### What needs to be done:
Write the data below out again, exactly as each line reads.
=== Begin Enclosure ===
Rows are points. Each copy is the shape, with its points in the same order, turned, moved and blurred by noise. Say if it was mirrored as well.

Shape:
[[0.014, -0.014, -0.130],
[-0.010, 0.105, 0.142],
[-0.039, 0.003, -0.015],
[0.220, 0.024, 0.003],
[0.106, -0.232, 0.162],
[0.142, 0.045, 0.160],
[-0.275, 0.044, -0.049],
[-0.248, -0.143, -0.189],
[0.184, -0.235, 0.201]]
Copy 1:
[[0.011, -0.083, 0.005],
[-0.069, 0.175, 0.066],
[-0.007, -0.006, -0.020],
[-0.079, -0.091, 0.184],
[-0.326, -0.011, -0.003],
[-0.209, 0.089, 0.185],
[0.155, 0.122, -0.179],
[0.057, -0.108, -0.284],
[-0.387, -0.012, 0.087]]
Copy 1 is: only turned
Copy 2:
[[-0.072, 0.037, -0.189],
[-0.003, 0.090, 0.076],
[-0.050, 0.021, -0.073],
[0.046, 0.210, -0.158],
[0.288, 0.016, -0.107],
[0.115, 0.214, -0.011],
[-0.174, -0.176, 0.039],
[-0.144, -0.226, -0.198],
[0.348, 0.103, -0.103]]
Copy 2 is: only turned
Copy 3:
[[0.019, -0.085, 0.017],
[0.122, 0.205, 0.038],
[0.010, 0.049, 0.002],
[0.146, 0.017, 0.200],
[-0.147, 0.139, 0.246],
[0.139, 0.178, 0.185],
[-0.015, 0.089, -0.254],
[-0.179, -0.082, -0.191],
[-0.131, 0.155, 0.337]]
Copy 3 is: only turned
Copy 4:
[[-0.178, -0.002, -0.019],
[0.028, 0.199, 0.049],
[-0.141, 0.117, 0.005],
[0.039, -0.015, -0.134],
[-0.080, 0.229, -0.295],
[0.093, 0.140, -0.092],
[-0.271, 0.207, 0.184],
[-0.449, 0.124, 0.044],
[-0.013, 0.221, -0.347]]
Copy 4 is: mirrored

Shape:
[[0.148, 0.111, 0.078, 0.171],
[-0.122, -0.132, -0.281, -0.040],
[-0.148, 0.219, -0.225, 0.116],
[-0.021, -0.096, 0.166, 0.073],
[0.146, -0.056, 0.251, 0.142],
[0.001, 0.222, -0.255, -0.027],
[0.032, -0.015, -0.005, 0.079],
[-0.066, 0.243, -0.132, -0.120]]
Copy 1:
[[0.041, -0.155, -0.113, 0.143],
[0.171, 0.283, 0.192, -0.084],
[0.386, -0.009, 0.086, 0.043],
[-0.032, -0.062, -0.115, -0.113],
[-0.150, -0.067, -0.183, 0.050],
[0.281, -0.016, 0.252, 0.117],
[0.070, -0.008, -0.062, 0.033],
[0.247, -0.140, 0.294, -0.015]]
Copy 1 is: mirrored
=== End Enclosure ===
### Worked solution:
Rows are points. Each copy is the shape, with its points in the same order, turned, moved and blurred by noise. Say if it was mirrored as well.

Shape:
[[0.014, -0.014, -0.130],
[-0.010, 0.105, 0.142],
[-0.039, 0.003, -0.015],
[0.220, 0.024, 0.003],
[0.106, -0.232, 0.162],
[0.142, 0.045, 0.160],
[-0.275, 0.044, -0.049],
[-0.248, -0.143, -0.189],
[0.184, -0.235, 0.201]]
Copy 1:
[[0.011, -0.083, 0.005],
[-0.069, 0.175, 0.066],
[-0.007, -0.006, -0.020],
[-0.079, -0.091, 0.184],
[-0.326, -0.011, -0.003],
[-0.209, 0.089, 0.185],
[0.155, 0.122, -0.179],
[0.057, -0.108, -0.284],
[-0.387, -0.012, 0.087]]
Copy 1 is: only turned
Copy 2:
[[-0.072, 0.037, -0.189],
[-0.003, 0.090, 0.076],
[-0.050, 0.021, -0.073],
[0.046, 0.210, -0.158],
[0.288, 0.016, -0.107],
[0.115, 0.214, -0.011],
[-0.174, -0.176, 0.039],
[-0.144, -0.226, -0.198],
[0.348, 0.103, -0.103]]
Copy 2 is: only turned
Copy 3:
[[0.019, -0.085, 0.017],
[0.122, 0.205, 0.038],
[0.010, 0.049, 0.002],
[0.146, 0.017, 0.200],
[-0.147, 0.139, 0.246],
[0.139, 0.178, 0.185],
[-0.015, 0.089, -0.254],
[-0.179, -0.082, -0.191],
[-0.131, 0.155, 0.337]]
Copy 3 is: only turned
Copy 4:
[[-0.178, -0.002, -0.019],
[0.028, 0.199, 0.049],
[-0.141, 0.117, 0.005],
[0.039, -0.015, -0.134],
[-0.080, 0.229, -0.295],
[0.093, 0.140, -0.092],
[-0.271, 0.207, 0.184],
[-0.449, 0.124, 0.044],
[-0.013, 0.221, -0.347]]
Copy 4 is: mirrored

Shape:
[[0.148, 0.111, 0.078, 0.171],
[-0.122, -0.132, -0.281, -0.040],
[-0.148, 0.219, -0.225, 0.116],
[-0.021, -0.096, 0.166, 0.073],
[0.146, -0.056, 0.251, 0.142],
[0.001, 0.222, -0.255, -0.027],
[0.032, -0.015, -0.005, 0.079],
[-0.066, 0.243, -0.132, -0.120]]
Copy 1:
[[0.041, -0.155, -0.113, 0.143],
[0.171, 0.283, 0.192, -0.084],
[0.386, -0.009, 0.086, 0.043],
[-0.032, -0.062, -0.115, -0.113],
[-0.150, -0.067, -0.183, 0.050],
[0.281, -0.016, 0.252, 0.117],
[0.070, -0.008, -0.062, 0.033],
[0.247, -0.140, 0.294, -0.015]]
Copy 1 is: mirrored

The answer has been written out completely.